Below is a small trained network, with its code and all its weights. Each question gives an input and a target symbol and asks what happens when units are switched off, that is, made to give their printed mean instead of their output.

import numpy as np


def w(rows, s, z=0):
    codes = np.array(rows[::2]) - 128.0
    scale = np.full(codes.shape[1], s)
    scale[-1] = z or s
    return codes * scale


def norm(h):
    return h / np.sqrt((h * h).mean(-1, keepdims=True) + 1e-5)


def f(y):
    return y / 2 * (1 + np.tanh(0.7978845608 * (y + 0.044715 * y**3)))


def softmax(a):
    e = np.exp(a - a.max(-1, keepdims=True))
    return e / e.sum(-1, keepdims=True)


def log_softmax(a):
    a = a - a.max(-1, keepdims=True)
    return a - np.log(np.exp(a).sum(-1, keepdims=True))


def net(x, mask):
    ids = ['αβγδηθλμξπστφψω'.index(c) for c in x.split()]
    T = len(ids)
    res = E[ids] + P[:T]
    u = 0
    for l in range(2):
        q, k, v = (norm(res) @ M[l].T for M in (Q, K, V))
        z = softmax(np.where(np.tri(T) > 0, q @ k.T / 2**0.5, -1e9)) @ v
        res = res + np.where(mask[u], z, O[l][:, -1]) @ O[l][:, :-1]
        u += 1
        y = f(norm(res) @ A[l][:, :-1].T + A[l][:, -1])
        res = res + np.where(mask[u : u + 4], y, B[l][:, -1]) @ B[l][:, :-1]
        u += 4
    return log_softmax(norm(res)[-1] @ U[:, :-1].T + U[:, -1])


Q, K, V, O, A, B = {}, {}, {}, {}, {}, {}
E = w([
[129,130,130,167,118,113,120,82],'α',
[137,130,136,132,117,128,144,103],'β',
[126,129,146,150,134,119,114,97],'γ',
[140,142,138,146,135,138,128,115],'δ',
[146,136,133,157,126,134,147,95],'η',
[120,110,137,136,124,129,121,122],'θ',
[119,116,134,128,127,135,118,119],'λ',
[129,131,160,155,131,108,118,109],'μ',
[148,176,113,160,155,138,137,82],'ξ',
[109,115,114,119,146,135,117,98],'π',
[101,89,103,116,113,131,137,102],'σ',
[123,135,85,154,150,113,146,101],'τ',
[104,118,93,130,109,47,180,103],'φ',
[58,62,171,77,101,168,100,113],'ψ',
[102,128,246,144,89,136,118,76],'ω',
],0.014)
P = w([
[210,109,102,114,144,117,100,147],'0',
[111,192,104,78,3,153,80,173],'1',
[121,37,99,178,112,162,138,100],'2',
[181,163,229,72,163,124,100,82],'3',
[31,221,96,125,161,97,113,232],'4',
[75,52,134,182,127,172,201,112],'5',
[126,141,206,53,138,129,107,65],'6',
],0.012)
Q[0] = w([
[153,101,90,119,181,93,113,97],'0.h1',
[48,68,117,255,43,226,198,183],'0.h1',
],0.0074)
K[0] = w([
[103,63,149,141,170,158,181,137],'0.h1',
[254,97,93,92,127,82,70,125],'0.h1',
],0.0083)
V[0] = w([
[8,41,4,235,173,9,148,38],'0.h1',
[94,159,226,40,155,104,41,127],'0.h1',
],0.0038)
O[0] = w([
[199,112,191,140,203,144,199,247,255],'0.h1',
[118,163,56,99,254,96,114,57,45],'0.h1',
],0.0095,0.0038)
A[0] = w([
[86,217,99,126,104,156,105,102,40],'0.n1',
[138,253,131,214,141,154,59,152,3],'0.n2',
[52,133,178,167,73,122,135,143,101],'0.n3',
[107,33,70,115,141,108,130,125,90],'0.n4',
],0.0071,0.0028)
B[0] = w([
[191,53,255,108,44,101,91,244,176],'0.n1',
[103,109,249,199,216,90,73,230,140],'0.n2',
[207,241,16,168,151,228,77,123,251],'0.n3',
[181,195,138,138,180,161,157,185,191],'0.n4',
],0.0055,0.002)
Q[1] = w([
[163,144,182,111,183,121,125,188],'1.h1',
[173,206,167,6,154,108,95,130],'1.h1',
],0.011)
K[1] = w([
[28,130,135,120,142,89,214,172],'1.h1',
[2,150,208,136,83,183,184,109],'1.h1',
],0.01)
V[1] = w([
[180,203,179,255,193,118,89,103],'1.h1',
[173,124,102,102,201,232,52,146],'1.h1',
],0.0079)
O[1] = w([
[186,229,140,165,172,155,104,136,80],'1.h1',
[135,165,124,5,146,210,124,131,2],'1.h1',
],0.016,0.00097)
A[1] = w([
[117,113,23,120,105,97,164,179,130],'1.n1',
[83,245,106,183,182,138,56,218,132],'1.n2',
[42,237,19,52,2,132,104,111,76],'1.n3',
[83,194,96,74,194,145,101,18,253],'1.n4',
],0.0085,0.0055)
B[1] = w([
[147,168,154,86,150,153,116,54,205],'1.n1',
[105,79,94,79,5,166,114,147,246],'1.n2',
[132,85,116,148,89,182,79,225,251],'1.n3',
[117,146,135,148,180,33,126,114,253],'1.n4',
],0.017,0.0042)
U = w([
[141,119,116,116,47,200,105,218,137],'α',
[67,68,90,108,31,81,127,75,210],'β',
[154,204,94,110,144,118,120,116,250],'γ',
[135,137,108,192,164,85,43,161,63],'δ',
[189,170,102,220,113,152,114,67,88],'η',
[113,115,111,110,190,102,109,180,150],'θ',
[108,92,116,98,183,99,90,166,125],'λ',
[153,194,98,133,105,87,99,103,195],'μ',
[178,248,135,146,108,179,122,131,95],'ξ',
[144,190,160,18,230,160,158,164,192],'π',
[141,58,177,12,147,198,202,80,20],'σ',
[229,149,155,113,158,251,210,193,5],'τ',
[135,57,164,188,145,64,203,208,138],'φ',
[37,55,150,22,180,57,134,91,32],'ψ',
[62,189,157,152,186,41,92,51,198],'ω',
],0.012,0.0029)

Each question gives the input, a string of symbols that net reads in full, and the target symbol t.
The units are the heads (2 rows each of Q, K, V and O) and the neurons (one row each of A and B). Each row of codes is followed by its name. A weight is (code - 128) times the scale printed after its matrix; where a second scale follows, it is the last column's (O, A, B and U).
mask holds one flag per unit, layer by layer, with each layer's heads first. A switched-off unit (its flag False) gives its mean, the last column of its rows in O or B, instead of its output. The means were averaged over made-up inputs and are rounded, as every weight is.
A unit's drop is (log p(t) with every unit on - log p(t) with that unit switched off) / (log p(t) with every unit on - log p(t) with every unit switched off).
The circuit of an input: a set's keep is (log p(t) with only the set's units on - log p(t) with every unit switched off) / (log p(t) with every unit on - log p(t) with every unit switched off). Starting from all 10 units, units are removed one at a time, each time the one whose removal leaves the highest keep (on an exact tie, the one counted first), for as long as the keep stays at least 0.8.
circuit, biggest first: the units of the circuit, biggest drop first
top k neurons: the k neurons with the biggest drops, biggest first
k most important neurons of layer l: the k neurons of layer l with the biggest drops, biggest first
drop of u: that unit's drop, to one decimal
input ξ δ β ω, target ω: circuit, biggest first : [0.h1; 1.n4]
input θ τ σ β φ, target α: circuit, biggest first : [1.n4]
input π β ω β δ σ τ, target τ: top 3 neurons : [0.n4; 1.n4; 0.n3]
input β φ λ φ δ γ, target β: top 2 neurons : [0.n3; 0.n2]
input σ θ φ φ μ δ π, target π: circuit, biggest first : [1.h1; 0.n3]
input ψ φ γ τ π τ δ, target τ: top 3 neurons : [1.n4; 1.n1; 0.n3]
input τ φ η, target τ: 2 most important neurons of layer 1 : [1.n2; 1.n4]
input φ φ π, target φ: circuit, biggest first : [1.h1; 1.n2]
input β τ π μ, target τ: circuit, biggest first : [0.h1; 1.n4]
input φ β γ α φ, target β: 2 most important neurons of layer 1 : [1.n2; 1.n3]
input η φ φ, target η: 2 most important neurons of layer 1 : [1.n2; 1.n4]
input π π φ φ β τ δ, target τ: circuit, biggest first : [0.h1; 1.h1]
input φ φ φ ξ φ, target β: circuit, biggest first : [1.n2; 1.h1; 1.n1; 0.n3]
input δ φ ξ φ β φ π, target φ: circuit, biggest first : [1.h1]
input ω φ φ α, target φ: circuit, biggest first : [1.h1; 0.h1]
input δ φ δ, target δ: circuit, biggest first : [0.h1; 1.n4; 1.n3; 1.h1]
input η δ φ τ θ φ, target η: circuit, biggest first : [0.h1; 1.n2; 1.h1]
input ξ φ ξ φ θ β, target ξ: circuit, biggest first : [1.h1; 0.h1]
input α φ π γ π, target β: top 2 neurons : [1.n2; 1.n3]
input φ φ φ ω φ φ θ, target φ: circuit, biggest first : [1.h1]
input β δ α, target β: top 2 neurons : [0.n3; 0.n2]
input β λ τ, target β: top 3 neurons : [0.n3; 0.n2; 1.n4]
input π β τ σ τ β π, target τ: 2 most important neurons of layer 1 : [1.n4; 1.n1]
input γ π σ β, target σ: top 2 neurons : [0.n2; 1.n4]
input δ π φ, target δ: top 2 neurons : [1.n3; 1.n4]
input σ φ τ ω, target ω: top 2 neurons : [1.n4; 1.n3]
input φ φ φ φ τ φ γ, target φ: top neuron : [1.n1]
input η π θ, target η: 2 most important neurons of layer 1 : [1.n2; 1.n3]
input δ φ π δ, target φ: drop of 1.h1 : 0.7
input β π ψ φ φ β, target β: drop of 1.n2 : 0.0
════════════════════
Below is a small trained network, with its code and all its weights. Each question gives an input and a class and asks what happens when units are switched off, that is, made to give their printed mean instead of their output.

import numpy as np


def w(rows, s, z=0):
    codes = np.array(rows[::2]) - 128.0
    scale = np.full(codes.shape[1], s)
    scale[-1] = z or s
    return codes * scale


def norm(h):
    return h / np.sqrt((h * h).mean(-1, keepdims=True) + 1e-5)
════════════════════
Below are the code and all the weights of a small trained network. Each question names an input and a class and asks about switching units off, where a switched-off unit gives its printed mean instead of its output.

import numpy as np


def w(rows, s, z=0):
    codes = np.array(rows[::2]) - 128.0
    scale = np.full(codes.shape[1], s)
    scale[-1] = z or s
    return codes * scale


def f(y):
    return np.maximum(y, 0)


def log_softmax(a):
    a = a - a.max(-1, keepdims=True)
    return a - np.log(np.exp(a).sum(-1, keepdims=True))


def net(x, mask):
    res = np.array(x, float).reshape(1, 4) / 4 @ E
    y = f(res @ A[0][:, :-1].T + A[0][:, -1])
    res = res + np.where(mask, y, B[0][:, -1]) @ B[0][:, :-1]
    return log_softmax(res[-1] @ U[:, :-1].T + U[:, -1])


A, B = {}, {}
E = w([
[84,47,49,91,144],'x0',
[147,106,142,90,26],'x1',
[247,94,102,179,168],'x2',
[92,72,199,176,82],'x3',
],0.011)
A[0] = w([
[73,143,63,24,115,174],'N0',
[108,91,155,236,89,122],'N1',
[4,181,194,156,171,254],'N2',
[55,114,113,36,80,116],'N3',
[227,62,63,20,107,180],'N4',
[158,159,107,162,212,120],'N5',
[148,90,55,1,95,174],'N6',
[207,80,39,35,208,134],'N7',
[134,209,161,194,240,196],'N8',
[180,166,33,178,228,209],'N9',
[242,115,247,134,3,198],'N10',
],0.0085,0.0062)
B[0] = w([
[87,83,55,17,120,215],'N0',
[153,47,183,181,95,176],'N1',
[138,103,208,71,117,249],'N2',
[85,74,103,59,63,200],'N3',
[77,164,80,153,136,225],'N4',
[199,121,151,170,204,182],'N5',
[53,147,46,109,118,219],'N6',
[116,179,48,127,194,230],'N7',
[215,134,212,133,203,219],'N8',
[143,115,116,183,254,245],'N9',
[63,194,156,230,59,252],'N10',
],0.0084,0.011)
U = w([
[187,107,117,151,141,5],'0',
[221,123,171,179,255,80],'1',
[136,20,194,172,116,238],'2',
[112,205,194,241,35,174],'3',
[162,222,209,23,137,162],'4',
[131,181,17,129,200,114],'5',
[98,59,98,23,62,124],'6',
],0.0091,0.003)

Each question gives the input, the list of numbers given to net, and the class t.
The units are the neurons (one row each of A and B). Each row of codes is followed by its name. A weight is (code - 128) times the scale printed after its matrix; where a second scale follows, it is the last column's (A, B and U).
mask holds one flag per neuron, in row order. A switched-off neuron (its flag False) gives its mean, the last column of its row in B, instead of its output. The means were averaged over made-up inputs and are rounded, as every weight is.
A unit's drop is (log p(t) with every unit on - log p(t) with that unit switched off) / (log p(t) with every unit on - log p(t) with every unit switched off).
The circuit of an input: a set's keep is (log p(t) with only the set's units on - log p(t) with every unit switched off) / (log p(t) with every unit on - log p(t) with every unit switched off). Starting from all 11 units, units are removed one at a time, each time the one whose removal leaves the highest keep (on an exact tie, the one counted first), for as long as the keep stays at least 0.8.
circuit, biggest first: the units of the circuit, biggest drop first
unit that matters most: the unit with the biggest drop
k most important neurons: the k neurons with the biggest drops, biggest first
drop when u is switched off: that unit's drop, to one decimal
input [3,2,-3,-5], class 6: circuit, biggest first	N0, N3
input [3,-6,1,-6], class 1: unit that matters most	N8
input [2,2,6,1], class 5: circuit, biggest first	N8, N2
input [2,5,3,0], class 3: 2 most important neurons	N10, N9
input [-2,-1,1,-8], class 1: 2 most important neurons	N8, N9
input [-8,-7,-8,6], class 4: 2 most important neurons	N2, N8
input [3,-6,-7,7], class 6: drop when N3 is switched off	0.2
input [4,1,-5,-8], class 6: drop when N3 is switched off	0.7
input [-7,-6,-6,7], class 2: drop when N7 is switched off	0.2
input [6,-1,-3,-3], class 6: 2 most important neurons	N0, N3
════════════════════
» **TASK INSTRUCTIONS**:
Go through the listing above and copy each line where the string "matters" appears.

» **OUTPUT FOR THIS TASK**:
unit that matters most: the unit with the biggest drop
input [3,-6,1,-6], class 1: unit that matters most	N8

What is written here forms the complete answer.